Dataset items
/---

[4762, 8446, 5178, 2576, 5997, 4567] => 5178

[[151, -31, 575, 16, -87, -205],
 [603, 286, 534, -403, 460, -952]] => 575

[46, 190, 50, 238] => 50

[547, 468, 799, 747, 102] => 799

[[132, 146, 228, 179, 36],
 [116, 113, 110, 114, 116],
 [125, 149, 201, 164, 61]] => 228

[[9, 256, -740, 91, -612],
 [313, -261, -25, -575, 84],
 [716, -219, 267, -852, 428]] => -740

[[2, 8, 4, 7, 2, 7],
 [5, 3, 4, 3, 5, 3]] => 4

[1755, 8283, 8713, 2969, 3995, 7321] => 8713

[-38, 29, 30, -30] => 30
---
[[-40 -42  46 -52 -49]
 [-34 -35  33 -43 -41]] -41

[[ 20 -24 -55 -31  -1  22]
 [-17 -45 -27 -17  15  18]
 [ -4  -2 -43 -26 -27  -8]] 18

[[-12 -13  21 -12  10 -36 -41]
 [-11  -6  12  -5   9 -18 -18]
 [ -8   8 -34 -48   5  45 -13]] -18

[[  3  -8   3  -1  -8]
 [ 40  24   8 -37  24]] 24

[[ -2 -17  10  10]
 [ -2  49 -48 -45]
 [ -2 -49  39  37]] -45

[[ 14  -9  13  21 -33]
 [ 15   2  -4  19 -43]] -43

[[ -7   6  33  -6 -29 -13]
 [ 42  31  19  12 -38   8]] 8

[[-40 -40  -2  -1  -5]
 [-34 -31   0   1  -4]
 [ -7  -9  -2  -2  -3]] -4

[[ 30 -28  15   9  22 -30  17]
 [-36  29  53  22  17 -35  14]] 14
---
(9453, 3394, 6075, 9031, 6899, 3105, 7008) yields 6075
(1876, 6003, 8421, 3188, 4438, 2747) yields 8421
(18, 77, 63, 31) yields 63
(2839, 5586, 5878, 6952, 8211) yields 5878
(57, 96, 23, 62, 95, 84, 97) yields 23
(3035, 6551, 3518, 4741, 4404, 9497) yields 3518
(-456, 647, -283, 158, -850, 818, 353) yields -283
---
[[ 231 -662  915  299]
 [-470 -534  470 -584]
 [ 943 -717 -481  779]]	470

[[1898 7870 2208 7940 6765 7794 1139]
 [5294 9369 5594 5718 9156 6213 1965]]	6213

[[ 94 127 107 348]
 [744 321 301 768]]	301

[[ 355 -333 -215  543 -752 -105 -959]
 [-486 -619 -550 -478 -416  784 -302]]	784

[[8846 8652 6217 8078 7493 3826]
 [6647 6173 2795 5224 5641 5520]]	5641

[[ -2 -48  13 -40   2  17]
 [-13  20  30  29  21  34]]	21

[[135 117 186  80  17 166]
 [109  37 151 150 247 154]
 [159 171 120 141 239 134]]	247

[[480 181 590 772]
 [229 387 521 259]
 [617 789 749 633]]	521
---
[[ -7 -14  44  15   4  42 -33]
 [-24 -40  33 -25 -33  44 -41]
 [ 39  36  37  42  25 -19  26]] -> -33

[[-40   0   0 -22 -17]
 [-41  -2  -3  22  24]] -> 0

[[-32 -54  51 -35 -40  54]
 [-30 -43  51 -36 -34  52]] -> -35

[[  6  25  14  49]
 [ 33 -15 -27 -36]
 [-33  50  48  36]] -> -15

[[-22  -8 -15  22]
 [ 43 -14   2  11]] -> -8

[[ 12   0 -11 -29  12  -7  15]
 [ -8 -46  24 -13  -5  12  13]] -> 12

[[ -3  18  36  -3 -33]
 [ -2 -11 -41  -1  41]
 [  2   1   2   2  -5]] -> -41
---
[[-663 -555  555  895]
 [ 641  549  117  519]] --> 117

[214 229  49 142 212 130 144] --> 130

[[200  97  36 176 124]
 [149  64  95 142 155]] --> 142

[888 504 167 570] --> 167

[[150  13 157 169  87 152  93]
 [181  50 166 144  56 200  90]
 [167  28 162 157  68 177  90]] --> 177

[ 41  65 228  91] --> 228
---
Q:
[[-0.113 -0.154  0.024  0.129]
 [-0.198 -0.165 -0.015  0.097]]
A: 0.129

Q: [ 0.4  1.3 -1.4 -1.0 -1.1 -1.7  1.5]
A: -1.0

Q:
[[ -97.6  137.8 -146.5  175.4]
 [ -91.1  -47.5   22.0  109.2]
 [-130.3  114.9  -43.4   73.1]]
A: 175.4

Q: [-178.2  -24.9  153.5   14.1   16.4]
A: 14.1

Q: [-1.0  1.1  1.0 -1.3 -0.7 -1.0 -0.2]
A: -1.3

Q: [ -4.902   2.747  12.453 -15.215   0.838  12.698  14.746]
A: -15.215

Q: [-0.01 -0.08 -0.02  0.15  0.01 -0.17 -0.19]
A: 0.15

Q: [-0.18 -0.17 -0.19  0.05 -0.07  0.17]
A: 0.05

Q:
[[-0.12  2.04 -0.10 -0.18  1.03  0.72]
 [-1.13  0.45 -0.68 -0.04 -0.91 -0.24]
 [-0.83  0.72 -1.05  0.87 -1.35  0.86]]
A: -0.18

Q: [-0.18  0.03  0.11 -0.02  0.16]
A: -0.02
---
0  3  8  1  7 ⇒ 0, 7

  61   238  -882   667  -768   585  -852 ⇒ 61, -852

7419  7879  5110  2286  9023  5242 ⇒ 7419, 5242

18  84  45  38 ⇒ 18, 38

671  471  383  675  387  457
354  432  208  959  310  573
⇒ 671, 573

3  4  3  5  5
3  4  5  4  1
3  5  1  4  7
⇒ 3, 7

7085  8523  9560  3091 ⇒ 7085, 3091

4305  9270  5311  4188  2678
4895  9192  5314  5167  2914
4951  9358  5400  5049  2924
⇒ 4305, 2924

162  189  151  247   55   85 ⇒ 162, 85

9338  3566  4109  1968 ⇒ 9338, 1968
---
[[2.0, -2.1, 1.6, -1.6, -1.4, -1.3, 0.0], [-1.1, 1.2, -0.8, 1.1, 1.5, 1.3, -0.2]] Out: 1.5
[0.04, 0.12, -0.17, -0.12, -0.02] Out: -0.17
[[1.153, -1.207, -0.508, 0.281, -0.394], [0.214, -1.365, -0.897, 0.080, 0.099]] Out: -0.897
[[-22.59, -29.87, -0.23, -54.69, 9.46], [-80.03, -52.21, -105.45, -33.85, -52.05], [34.35, 95.15, -100.69, -181.67, 146.17]] Out: -100.69
[0.046, -0.149, 0.178, -0.166, -0.011] Out: 0.178
[[-0.183, 0.067, -0.069, 0.007, 0.049, 0.164], [0.146, 0.216, 0.117, 0.116, 0.036, 0.204], [-0.061, -0.033, 0.055, 0.214, 0.093, -0.090]] Out: 0.214
---
[[-27 -19  23  24  24  24  24]
 [ 38  25 -40 -51 -46 -42 -42]
 [ 40  27 -46 -53 -48 -44 -47]] Out: -48

[-42  22  49  42 -47] Out: 49

[[ 36 -40  26  28  33  41]
 [ 11 -12  10  11  10  12]
 [-23  30  -4  -7 -21 -29]] Out: -7

[-10  -7  11  22  -9  49] Out: 22

[-15 -46 -19  -3] Out: -46

[ 14 -13  24  51 -37  43] Out: 51

[ 50 -35  28 -45  11] Out: 28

\---

The lines above starting at the one that contains "[ 943 -717 -481" and ending at the one that contains "[6647 6173 2795" must be transcribed exactly, and no other lines may appear.

Result for this task —
 [ 943 -717 -481  779]]	470

[[1898 7870 2208 7940 6765 7794 1139]
 [5294 9369 5594 5718 9156 6213 1965]]	6213

[[ 94 127 107 348]
 [744 321 301 768]]	301

[[ 355 -333 -215  543 -752 -105 -959]
 [-486 -619 -550 -478 -416  784 -302]]	784

[[8846 8652 6217 8078 7493 3826]
 [6647 6173 2795 5224 5641 5520]]	5641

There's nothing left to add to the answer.